§ **YOUR GOAL**
Reproduce exactly the lines of the material beneath, from the line that contains "120 120 118" to the line that contains "139 136 141", both included, and no other lines.

§ **DATA SHOWN**

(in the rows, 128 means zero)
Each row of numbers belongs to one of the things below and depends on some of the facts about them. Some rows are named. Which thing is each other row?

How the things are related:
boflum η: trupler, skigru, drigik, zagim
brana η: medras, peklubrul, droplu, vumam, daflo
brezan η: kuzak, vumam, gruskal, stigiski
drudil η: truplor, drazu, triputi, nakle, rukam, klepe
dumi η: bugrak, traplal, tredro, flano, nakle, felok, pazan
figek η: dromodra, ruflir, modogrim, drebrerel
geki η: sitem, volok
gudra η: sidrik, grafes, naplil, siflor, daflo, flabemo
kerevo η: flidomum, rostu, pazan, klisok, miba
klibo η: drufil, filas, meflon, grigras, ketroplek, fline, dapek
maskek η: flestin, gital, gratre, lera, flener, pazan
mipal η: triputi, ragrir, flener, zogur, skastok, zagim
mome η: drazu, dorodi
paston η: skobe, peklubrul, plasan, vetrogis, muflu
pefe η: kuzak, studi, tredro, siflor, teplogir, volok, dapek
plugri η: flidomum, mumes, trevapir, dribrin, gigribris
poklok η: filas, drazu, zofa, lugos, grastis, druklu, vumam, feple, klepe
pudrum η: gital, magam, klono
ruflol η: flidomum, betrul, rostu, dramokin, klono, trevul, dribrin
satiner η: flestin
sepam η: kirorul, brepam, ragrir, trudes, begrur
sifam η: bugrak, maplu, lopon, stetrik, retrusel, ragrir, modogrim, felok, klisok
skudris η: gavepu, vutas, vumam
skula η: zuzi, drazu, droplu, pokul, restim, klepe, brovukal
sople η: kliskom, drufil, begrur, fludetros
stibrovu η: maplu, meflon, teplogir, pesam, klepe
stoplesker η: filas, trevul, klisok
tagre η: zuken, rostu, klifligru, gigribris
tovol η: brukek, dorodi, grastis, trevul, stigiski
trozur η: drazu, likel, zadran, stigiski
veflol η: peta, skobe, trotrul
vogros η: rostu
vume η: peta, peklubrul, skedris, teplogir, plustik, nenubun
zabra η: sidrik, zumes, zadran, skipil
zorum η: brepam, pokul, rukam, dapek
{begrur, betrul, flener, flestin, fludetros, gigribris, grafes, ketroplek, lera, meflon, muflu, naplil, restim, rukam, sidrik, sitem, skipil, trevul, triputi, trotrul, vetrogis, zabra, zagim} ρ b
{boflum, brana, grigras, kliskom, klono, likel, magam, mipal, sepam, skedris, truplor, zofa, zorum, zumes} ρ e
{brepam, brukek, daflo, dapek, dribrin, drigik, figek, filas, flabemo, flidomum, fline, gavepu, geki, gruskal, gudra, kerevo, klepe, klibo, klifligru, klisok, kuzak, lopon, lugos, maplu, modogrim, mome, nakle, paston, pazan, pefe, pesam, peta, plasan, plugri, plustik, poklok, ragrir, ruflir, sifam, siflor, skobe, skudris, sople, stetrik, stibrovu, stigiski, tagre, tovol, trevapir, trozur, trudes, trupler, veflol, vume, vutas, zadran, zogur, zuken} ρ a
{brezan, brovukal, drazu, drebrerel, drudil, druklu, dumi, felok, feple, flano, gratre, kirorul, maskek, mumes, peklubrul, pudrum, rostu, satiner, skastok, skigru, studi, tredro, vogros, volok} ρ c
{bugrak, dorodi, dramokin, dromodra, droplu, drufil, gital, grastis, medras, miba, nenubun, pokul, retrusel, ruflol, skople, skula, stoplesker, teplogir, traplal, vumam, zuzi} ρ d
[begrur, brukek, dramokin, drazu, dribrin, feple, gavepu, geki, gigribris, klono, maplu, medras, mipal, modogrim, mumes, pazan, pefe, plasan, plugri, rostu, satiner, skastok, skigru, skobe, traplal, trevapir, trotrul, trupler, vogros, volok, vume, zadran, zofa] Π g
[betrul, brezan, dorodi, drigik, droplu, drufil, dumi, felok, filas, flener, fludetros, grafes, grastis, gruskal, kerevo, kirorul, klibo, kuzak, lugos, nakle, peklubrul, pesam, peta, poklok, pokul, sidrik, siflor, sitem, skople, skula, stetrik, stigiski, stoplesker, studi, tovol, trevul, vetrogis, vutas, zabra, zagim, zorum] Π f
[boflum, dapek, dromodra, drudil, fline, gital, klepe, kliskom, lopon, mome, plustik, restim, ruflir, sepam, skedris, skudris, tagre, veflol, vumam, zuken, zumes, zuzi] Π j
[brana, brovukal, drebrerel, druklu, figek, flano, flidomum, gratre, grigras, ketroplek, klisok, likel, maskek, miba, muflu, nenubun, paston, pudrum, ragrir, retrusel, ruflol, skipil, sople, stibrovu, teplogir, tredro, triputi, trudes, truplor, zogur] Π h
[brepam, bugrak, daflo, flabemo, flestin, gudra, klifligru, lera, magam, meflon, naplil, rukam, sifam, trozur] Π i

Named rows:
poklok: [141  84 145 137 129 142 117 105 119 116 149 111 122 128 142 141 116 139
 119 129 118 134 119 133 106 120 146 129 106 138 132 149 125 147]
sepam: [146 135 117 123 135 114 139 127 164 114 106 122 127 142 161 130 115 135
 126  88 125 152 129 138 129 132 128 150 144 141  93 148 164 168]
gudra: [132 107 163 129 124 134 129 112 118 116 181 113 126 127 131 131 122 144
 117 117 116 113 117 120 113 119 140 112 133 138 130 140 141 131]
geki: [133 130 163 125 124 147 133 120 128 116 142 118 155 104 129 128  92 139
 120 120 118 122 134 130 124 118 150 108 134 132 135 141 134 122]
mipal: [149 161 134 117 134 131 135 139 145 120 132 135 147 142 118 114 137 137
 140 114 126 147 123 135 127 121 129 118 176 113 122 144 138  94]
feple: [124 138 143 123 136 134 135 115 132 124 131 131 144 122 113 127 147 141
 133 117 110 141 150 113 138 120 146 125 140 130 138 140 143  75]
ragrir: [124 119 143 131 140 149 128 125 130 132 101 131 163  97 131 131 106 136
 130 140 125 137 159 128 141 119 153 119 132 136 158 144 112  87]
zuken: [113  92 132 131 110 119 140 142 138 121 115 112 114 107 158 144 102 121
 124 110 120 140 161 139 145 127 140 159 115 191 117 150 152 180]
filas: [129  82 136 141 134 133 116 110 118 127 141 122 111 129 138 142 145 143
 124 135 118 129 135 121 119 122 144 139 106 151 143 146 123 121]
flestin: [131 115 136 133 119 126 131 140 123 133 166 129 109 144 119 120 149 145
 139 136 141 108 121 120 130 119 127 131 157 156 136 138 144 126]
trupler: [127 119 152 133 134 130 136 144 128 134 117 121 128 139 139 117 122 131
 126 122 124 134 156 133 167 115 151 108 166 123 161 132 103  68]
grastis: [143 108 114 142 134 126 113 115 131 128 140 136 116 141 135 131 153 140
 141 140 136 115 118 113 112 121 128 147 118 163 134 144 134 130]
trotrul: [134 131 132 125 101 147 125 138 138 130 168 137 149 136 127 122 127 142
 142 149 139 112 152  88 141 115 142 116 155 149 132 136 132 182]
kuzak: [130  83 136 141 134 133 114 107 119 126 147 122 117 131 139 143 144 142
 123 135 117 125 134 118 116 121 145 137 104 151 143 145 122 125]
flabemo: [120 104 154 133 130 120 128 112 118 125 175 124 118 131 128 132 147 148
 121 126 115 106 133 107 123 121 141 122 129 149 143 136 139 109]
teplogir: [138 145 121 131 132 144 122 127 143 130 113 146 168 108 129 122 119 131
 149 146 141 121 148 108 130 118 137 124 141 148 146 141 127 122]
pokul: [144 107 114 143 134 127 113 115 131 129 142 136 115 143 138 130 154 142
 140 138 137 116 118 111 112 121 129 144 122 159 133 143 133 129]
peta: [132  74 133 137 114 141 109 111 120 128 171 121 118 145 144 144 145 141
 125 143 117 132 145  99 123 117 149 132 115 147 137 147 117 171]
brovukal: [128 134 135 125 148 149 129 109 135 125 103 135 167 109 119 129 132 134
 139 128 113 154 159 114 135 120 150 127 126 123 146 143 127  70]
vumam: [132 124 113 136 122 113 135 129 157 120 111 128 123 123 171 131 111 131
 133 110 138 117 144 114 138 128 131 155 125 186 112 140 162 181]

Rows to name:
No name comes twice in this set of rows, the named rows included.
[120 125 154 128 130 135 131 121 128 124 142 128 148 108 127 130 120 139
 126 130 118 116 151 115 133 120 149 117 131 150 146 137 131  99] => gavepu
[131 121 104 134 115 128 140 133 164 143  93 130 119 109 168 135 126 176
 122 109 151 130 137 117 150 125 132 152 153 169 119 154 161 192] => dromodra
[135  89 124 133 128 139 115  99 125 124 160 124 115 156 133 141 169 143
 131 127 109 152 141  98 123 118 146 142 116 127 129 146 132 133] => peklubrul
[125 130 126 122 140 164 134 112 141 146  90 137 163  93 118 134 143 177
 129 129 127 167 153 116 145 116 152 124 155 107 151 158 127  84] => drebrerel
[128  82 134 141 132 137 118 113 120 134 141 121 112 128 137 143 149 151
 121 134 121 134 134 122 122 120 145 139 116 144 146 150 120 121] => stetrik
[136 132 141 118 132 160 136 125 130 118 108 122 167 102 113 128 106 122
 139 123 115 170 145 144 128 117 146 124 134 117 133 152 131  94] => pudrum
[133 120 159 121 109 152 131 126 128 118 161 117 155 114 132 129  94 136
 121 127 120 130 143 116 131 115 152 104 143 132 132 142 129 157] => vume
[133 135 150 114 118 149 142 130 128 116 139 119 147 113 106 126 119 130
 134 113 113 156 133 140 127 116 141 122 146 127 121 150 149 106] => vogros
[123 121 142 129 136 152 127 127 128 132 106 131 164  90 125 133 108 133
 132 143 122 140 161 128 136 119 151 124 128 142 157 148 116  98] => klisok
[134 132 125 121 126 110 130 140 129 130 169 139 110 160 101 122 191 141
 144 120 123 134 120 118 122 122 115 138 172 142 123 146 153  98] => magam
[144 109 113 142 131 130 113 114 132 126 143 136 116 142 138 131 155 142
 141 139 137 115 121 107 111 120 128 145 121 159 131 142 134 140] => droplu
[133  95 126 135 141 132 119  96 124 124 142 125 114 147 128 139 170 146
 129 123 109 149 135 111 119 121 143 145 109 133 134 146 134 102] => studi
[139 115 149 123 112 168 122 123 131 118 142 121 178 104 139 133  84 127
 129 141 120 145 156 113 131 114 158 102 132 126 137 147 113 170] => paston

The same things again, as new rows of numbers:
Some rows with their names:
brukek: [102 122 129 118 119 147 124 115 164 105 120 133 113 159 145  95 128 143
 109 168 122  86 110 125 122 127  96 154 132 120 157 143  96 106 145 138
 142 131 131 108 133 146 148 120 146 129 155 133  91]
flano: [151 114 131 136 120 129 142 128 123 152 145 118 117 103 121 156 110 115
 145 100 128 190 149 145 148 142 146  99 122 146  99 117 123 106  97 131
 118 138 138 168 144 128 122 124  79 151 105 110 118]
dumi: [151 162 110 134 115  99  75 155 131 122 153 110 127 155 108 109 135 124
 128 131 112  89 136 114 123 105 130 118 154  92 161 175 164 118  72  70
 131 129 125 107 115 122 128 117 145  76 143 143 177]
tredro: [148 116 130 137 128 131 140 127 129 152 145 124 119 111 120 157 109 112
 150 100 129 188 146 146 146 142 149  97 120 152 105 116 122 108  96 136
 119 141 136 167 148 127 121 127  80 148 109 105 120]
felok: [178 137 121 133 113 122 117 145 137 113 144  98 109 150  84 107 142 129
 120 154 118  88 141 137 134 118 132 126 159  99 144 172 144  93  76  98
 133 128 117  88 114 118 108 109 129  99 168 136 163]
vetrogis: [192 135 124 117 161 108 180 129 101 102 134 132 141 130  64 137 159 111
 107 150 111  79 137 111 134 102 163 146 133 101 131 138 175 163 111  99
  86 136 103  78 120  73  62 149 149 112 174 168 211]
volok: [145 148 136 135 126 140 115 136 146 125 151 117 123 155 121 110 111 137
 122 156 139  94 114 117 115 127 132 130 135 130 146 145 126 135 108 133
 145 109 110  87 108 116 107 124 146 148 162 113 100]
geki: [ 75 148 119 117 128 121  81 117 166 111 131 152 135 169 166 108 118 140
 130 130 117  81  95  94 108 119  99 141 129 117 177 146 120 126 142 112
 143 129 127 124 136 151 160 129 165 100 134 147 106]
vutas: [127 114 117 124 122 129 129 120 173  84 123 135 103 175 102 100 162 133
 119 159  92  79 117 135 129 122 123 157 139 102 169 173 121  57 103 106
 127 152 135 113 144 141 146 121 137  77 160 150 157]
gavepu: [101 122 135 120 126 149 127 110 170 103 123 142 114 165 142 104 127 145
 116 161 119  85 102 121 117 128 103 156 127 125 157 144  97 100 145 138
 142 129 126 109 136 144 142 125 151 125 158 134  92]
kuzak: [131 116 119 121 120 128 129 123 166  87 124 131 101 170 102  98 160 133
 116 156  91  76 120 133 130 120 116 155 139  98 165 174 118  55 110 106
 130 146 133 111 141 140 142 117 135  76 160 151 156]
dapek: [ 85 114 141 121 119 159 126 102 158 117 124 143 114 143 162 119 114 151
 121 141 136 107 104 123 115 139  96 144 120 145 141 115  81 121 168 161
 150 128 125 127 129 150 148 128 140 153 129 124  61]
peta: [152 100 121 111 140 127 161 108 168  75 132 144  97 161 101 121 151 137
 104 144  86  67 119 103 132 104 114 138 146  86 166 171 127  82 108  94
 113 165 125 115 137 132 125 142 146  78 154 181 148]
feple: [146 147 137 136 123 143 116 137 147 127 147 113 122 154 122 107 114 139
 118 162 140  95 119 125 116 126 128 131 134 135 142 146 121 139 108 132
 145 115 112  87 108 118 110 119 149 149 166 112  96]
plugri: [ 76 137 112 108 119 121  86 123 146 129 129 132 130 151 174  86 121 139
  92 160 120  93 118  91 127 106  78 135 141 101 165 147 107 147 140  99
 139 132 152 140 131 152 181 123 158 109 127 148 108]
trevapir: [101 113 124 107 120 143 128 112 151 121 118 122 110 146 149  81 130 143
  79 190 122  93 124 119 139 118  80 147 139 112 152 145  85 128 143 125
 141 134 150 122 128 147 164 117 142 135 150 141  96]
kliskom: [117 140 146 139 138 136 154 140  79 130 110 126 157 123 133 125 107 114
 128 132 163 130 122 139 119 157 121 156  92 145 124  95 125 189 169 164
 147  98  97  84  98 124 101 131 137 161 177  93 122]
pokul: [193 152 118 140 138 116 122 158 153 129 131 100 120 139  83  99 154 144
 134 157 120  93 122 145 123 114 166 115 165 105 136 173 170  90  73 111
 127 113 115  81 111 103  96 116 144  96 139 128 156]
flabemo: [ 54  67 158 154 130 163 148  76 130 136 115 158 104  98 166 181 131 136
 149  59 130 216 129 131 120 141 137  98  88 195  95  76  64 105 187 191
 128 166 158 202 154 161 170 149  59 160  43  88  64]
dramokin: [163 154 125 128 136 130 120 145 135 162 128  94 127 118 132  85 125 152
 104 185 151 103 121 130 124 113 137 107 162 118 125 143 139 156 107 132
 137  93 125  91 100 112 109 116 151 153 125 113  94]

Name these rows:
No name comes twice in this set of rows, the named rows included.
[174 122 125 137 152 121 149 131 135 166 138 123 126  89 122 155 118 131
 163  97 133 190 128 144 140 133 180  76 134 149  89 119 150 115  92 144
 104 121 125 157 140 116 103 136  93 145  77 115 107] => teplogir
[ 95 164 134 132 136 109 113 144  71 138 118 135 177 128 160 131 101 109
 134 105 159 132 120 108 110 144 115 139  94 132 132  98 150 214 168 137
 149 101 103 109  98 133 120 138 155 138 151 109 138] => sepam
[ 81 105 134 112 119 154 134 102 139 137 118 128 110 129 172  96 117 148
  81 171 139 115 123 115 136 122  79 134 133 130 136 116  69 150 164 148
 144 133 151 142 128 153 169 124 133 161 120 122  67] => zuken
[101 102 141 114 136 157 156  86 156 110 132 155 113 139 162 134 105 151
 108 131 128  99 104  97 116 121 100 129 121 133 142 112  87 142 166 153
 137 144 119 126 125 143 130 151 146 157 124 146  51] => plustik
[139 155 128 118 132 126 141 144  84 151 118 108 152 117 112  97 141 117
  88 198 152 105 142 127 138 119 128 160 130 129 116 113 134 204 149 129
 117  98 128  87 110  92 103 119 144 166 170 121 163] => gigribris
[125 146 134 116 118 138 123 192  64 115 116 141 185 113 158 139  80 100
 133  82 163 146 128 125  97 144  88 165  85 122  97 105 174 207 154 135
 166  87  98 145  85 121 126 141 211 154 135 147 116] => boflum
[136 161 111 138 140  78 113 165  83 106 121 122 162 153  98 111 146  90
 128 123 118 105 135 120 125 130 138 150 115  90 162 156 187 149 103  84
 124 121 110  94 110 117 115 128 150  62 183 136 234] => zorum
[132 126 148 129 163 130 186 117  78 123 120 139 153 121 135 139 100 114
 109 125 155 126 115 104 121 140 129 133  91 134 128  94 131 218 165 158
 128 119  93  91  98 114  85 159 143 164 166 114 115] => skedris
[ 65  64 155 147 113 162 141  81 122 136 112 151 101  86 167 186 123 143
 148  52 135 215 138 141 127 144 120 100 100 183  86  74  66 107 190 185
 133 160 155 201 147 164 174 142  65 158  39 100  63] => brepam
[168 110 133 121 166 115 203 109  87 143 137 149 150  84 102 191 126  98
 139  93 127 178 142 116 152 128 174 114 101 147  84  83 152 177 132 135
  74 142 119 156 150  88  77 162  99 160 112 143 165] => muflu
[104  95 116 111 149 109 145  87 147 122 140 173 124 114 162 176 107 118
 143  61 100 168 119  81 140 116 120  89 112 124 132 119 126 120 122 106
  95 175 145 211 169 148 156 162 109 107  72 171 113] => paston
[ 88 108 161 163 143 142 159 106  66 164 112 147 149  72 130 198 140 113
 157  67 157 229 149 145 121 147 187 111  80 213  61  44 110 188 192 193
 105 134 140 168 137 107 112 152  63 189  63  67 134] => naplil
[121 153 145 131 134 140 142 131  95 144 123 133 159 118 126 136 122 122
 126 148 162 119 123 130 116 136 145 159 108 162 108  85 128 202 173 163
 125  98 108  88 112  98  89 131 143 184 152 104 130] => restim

§ **ANSWER SPACE**
 120 120 118 122 134 130 124 118 150 108 134 132 135 141 134 122]
mipal: [149 161 134 117 134 131 135 139 145 120 132 135 147 142 118 114 137 137
 140 114 126 147 123 135 127 121 129 118 176 113 122 144 138  94]
feple: [124 138 143 123 136 134 135 115 132 124 131 131 144 122 113 127 147 141
 133 117 110 141 150 113 138 120 146 125 140 130 138 140 143  75]
ragrir: [124 119 143 131 140 149 128 125 130 132 101 131 163  97 131 131 106 136
 130 140 125 137 159 128 141 119 153 119 132 136 158 144 112  87]
zuken: [113  92 132 131 110 119 140 142 138 121 115 112 114 107 158 144 102 121
 124 110 120 140 161 139 145 127 140 159 115 191 117 150 152 180]
filas: [129  82 136 141 134 133 116 110 118 127 141 122 111 129 138 142 145 143
 124 135 118 129 135 121 119 122 144 139 106 151 143 146 123 121]
flestin: [131 115 136 133 119 126 131 140 123 133 166 129 109 144 119 120 149 145
 139 136 141 108 121 120 130 119 127 131 157 156 136 138 144 126]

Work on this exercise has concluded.